Each row has a name. Each question is about the rows just above it.

-1.20; -8.29; -1.43; 2.03; -0.57; 1.03; 1.39; 0.07; 2.93; 2.38; -2.39; -2.39; -3.47; -0.77; -0.21; -0.69; 6.55; 1.25; 7.99; -4.89; 6.55; -5.12; 5.21; 6.45; 1.05; -0.78; 3.56; -2.12; -1.36; -7.47; 0.33; -6.17; 0.13; -1.06; -0.09; 0.13; -1.82; 4.11 = vir
3.04; -3.50; -0.19; -1.84; 0.59; -8.97; -2.91; -0.87; -0.68; -2.63; -5.61; -5.61; 1.88; 0.23; -1.24; -1.68; 0.88; 0.30; -0.07; -5.50; 0.88; -3.23; 2.54; 5.22; 0.40; 0.16; 6.87; -2.63; 2.01; -3.44; 2.44; 1.14; 2.57; 0.99; -1.84; 2.57; -1.99; -1.25 = saz
-1.31; -1.78; -1.36; -0.71; -0.92; -2.24; -3.23; 0.80; -0.34; 3.57; -0.36; -0.36; -4.30; -3.91; 2.24; -0.28; -0.58; 3.66; 3.66; 0.34; -0.58; -1.78; -2.99; -0.02; 2.84; -2.12; -1.51; 0.68; 2.07; -0.90; -5.12; 0.68; 2.77; -1.67; -0.96; 3.66; 1.39; -0.91 = kupa
6.31; 1.95; 1.69; -0.12; 1.38; 2.17; 0.93; 1.85; -0.23; -5.68; 2.31; 2.31; 1.46; -3.14; -3.29; 0.92; -5.85; -1.61; -0.29; 1.61; -5.85; 3.01; -1.60; -3.47; -4.25; -0.67; 3.91; -1.49; -4.34; 2.37; 3.30; -2.09; 2.85; 2.36; 3.98; 2.85; -1.21; 1.62 = zaf
0.58; 8.93; -3.80; -4.16; 0.57; 0.94; 0.84; 1.57; 1.06; -2.39; -0.32; -0.32; -4.06; -1.01; -2.39; -0.46; -0.15; -2.05; 2.17; 1.56; -0.15; 0.23; 0.31; -5.06; -4.59; -0.02; -4.69; 0.53; -2.10; 2.08; -0.26; 5.44; -3.22; 0.94; 3.04; -3.22; -5.06; -4.17 = zat
-3.58; 2.25; -2.14; 4.62; -2.72; 1.62; 1.41; -0.74; -4.71; -0.39; 1.54; 1.54; 0.15; 2.72; 2.88; 0.30; -1.43; 2.71; -0.20; 2.94; -1.43; 2.76; 0.21; -0.69; 0.62; 3.90; 0.65; 1.66; -2.12; 1.02; -1.93; -4.85; -4.34; -4.83; -0.81; -4.34; -2.23; -0.39 = Bazom
-4.45; -2.24; 2.34; 1.68; -0.91; 0.80; 1.48; 0.05; -3.44; -2.06; -1.17; -1.17; 0.23; 2.07; 2.77; 2.23; -1.92; -4.45; -2.43; -1.17; -1.92; 1.16; 4.90; -5.06; -1.17; 0.43; -2.15; -1.24; -1.03; 0.69; -1.00; -0.80; -5.36; -1.65; 0.61; -5.36; 1.18; 3.16 = Sariz
The row with -4.45; -2.24; 2.34; 1.68; -0.91; 0.80; 1.48; 0.05; -3.44; -2.06; -1.17; -1.17; 0.23; 2.07; 2.77; 2.23; -1.92; -4.45; -2.43; -1.17; -1.92; 1.16; 4.90; -5.06; -1.17; 0.43; -2.15; -1.24; -1.03; 0.69; -1.00; -0.80; -5.36; -1.65; 0.61; -5.36; 1.18; 3.16 is
Sariz
Whose row is -1.31; -1.78; -1.36; -0.71; -0.92; -2.24; -3.23; 0.80; -0.34; 3.57; -0.36; -0.36; -4.30; -3.91; 2.24; -0.28; -0.58; 3.66; 3.66; 0.34; -0.58; -1.78; -2.99; -0.02; 2.84; -2.12; -1.51; 0.68; 2.07; -0.90; -5.12; 0.68; 2.77; -1.67; -0.96; 3.66; 1.39; -0.91?
kupa
-3.58; 2.25; -2.14; 4.62; -2.72; 1.62; 1.41; -0.74; -4.71; -0.39; 1.54; 1.54; 0.15; 2.72; 2.88; 0.30; -1.43; 2.71; -0.20; 2.94; -1.43; 2.76; 0.21; -0.69; 0.62; 3.90; 0.65; 1.66; -2.12; 1.02; -1.93; -4.85; -4.34; -4.83; -0.81; -4.34; -2.23; -0.39 is in which row?
Bazom
Where do -1.20; -8.29; -1.43; 2.03; -0.57; 1.03; 1.39; 0.07; 2.93; 2.38; -2.39; -2.39; -3.47; -0.77; -0.21; -0.69; 6.55; 1.25; 7.99; -4.89; 6.55; -5.12; 5.21; 6.45; 1.05; -0.78; 3.56; -2.12; -1.36; -7.47; 0.33; -6.17; 0.13; -1.06; -0.09; 0.13; -1.82; 4.11 appear?
vir

1.10; 9.43; 1.10; -1.95 -> rifoz
2.77; 8.46; 2.19; -1.91 -> Malo
1.10; 9.43; 1.08; -2.26 -> Netu
2.34; 8.76; 1.99; -2.02 -> Kuveg
2.57; 8.62; 2.09; -1.92 -> bitab
1.37; 9.35; 1.30; -2.17 -> zega
1.87; 9.04; 1.65; -2.10 -> Giva
0.97; 9.55; 1.00; -2.30 -> Pofi
1.64; 9.17; 1.43; 1.64 -> nizud
Repeated in nizud:
1.64
Repeated in rifoz:
1.10
The row with 0.97; 9.55; 1.00; -2.30 is
Pofi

***

» What you are asked to do
Across the entries above, how many lines include "nizud"? State only that number.

» Answer area
2